First come named moves, each a turn or a mirror, each shown by rows before and after it. For each pair of rows after them, which moves, in which order, take the first row to the second? The first pair is done for you.
move G:
[-16  16  32  -6   0  56  32  21 -27  42] => [ 13 -12  23 -24 -11  37   0  64 -38  12]
[  7  10  11  25 -24 -20  21  27  -4 -27] => [ -5  21  16  34 -20 -13  35   8   0 -17]
[-9 16 -7  0  1 -4 -3 -6  5 20] => [  3   3 -13  -8  -4 -12 -16  13   1   6]
move E:
[  6 -58  27   1  21  38  16 -22  15   1] => [ 31 -36 -17 -16   1 -15 -27  27  23 -47]
[  7  -6  26 -10   3  28  18  26   8 -70] => [ -1  41  -2   7 -13 -12  21  42   6 -61]
[ -1 -65  41  29  19  22  -1  34 -47  28] => [ 22 -59  15   9   7  -9 -35  66 -42 -10]
[  4  34 -29  28 -13 -35  -8  -9 -10 -15] => [-13  13   7  37   2   6  24 -42 -17  15]
move C:
[ -6 -48  12  -8   0  32  10  -6 -16  21] => [-12 -43  16   1   2  29  25  -2 -11  21]
[-27  40  11  -5  23  30  27 -33  63 -29] => [ -1  11 -13 -40   6  32 -50 -60  40 -16]
[-10  17  -1  29  -3 -20  12  13 -23  47] => [ -3  10  -7  18  -8 -17 -16   5 -30  50]
[  9  -9   8 -20 -16  29 -16   0  -5  -4] => [ -5   1  18  -5  -7  30  20  11   6 -11]
move V:
[ 16 -23 -13   6  16 -28  13 -10  19  -3] => [  7 -17  -4  12  20 -17  24 -19  21   3]
[-12  15 -31  44 -17  -2   7 -42 -28  65] => [ -3  12 -35  34 -22  -5 -14 -33 -36  67]
[-14  79  16 -30   4  32  43  -7  39 -39] => [-16  78  19 -46  -5  54  24 -12  16 -21]
Now pairs of rows:
Each pair is two moves apart.
[-27  37   8   2   9  12  12  -1 -14  10] => [ -7  16  -6 -18  -1   4 -36   3 -29   7]  C, G
[ 16 -38  10  -1  -1   0 -37 -33  -5   8] => [-10 -11  26  30  14   4  33 -30  13   8]  G, C
[-21  -9  15  50  26  -6  59  28  -2  11] => [ 10 -22 -31   8  -6 -27 -54   1 -36  33]  C, E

::::

Transcribe every entry word for word.

First come named moves, each a turn or a mirror, each shown by rows before and after it. For each pair of rows after them, which moves, in which order, take the first row to the second? The first pair is done for you.
move G:
[-16  16  32  -6   0  56  32  21 -27  42] => [ 13 -12  23 -24 -11  37   0  64 -38  12]
[  7  10  11  25 -24 -20  21  27  -4 -27] => [ -5  21  16  34 -20 -13  35   8   0 -17]
[-9 16 -7  0  1 -4 -3 -6  5 20] => [  3   3 -13  -8  -4 -12 -16  13   1   6]
move E:
[  6 -58  27   1  21  38  16 -22  15   1] => [ 31 -36 -17 -16   1 -15 -27  27  23 -47]
[  7  -6  26 -10   3  28  18  26   8 -70] => [ -1  41  -2   7 -13 -12  21  42   6 -61]
[ -1 -65  41  29  19  22  -1  34 -47  28] => [ 22 -59  15   9   7  -9 -35  66 -42 -10]
[  4  34 -29  28 -13 -35  -8  -9 -10 -15] => [-13  13   7  37   2   6  24 -42 -17  15]
move C:
[ -6 -48  12  -8   0  32  10  -6 -16  21] => [-12 -43  16   1   2  29  25  -2 -11  21]
[-27  40  11  -5  23  30  27 -33  63 -29] => [ -1  11 -13 -40   6  32 -50 -60  40 -16]
[-10  17  -1  29  -3 -20  12  13 -23  47] => [ -3  10  -7  18  -8 -17 -16   5 -30  50]
[  9  -9   8 -20 -16  29 -16   0  -5  -4] => [ -5   1  18  -5  -7  30  20  11   6 -11]
move V:
[ 16 -23 -13   6  16 -28  13 -10  19  -3] => [  7 -17  -4  12  20 -17  24 -19  21   3]
[-12  15 -31  44 -17  -2   7 -42 -28  65] => [ -3  12 -35  34 -22  -5 -14 -33 -36  67]
[-14  79  16 -30   4  32  43  -7  39 -39] => [-16  78  19 -46  -5  54  24 -12  16 -21]
Now pairs of rows:
Each pair is two moves apart.
[-27  37   8   2   9  12  12  -1 -14  10] => [ -7  16  -6 -18  -1   4 -36   3 -29   7]  C, G
[ 16 -38  10  -1  -1   0 -37 -33  -5   8] => [-10 -11  26  30  14   4  33 -30  13   8]  G, C
[-21  -9  15  50  26  -6  59  28  -2  11] => [ 10 -22 -31   8  -6 -27 -54   1 -36  33]  C, E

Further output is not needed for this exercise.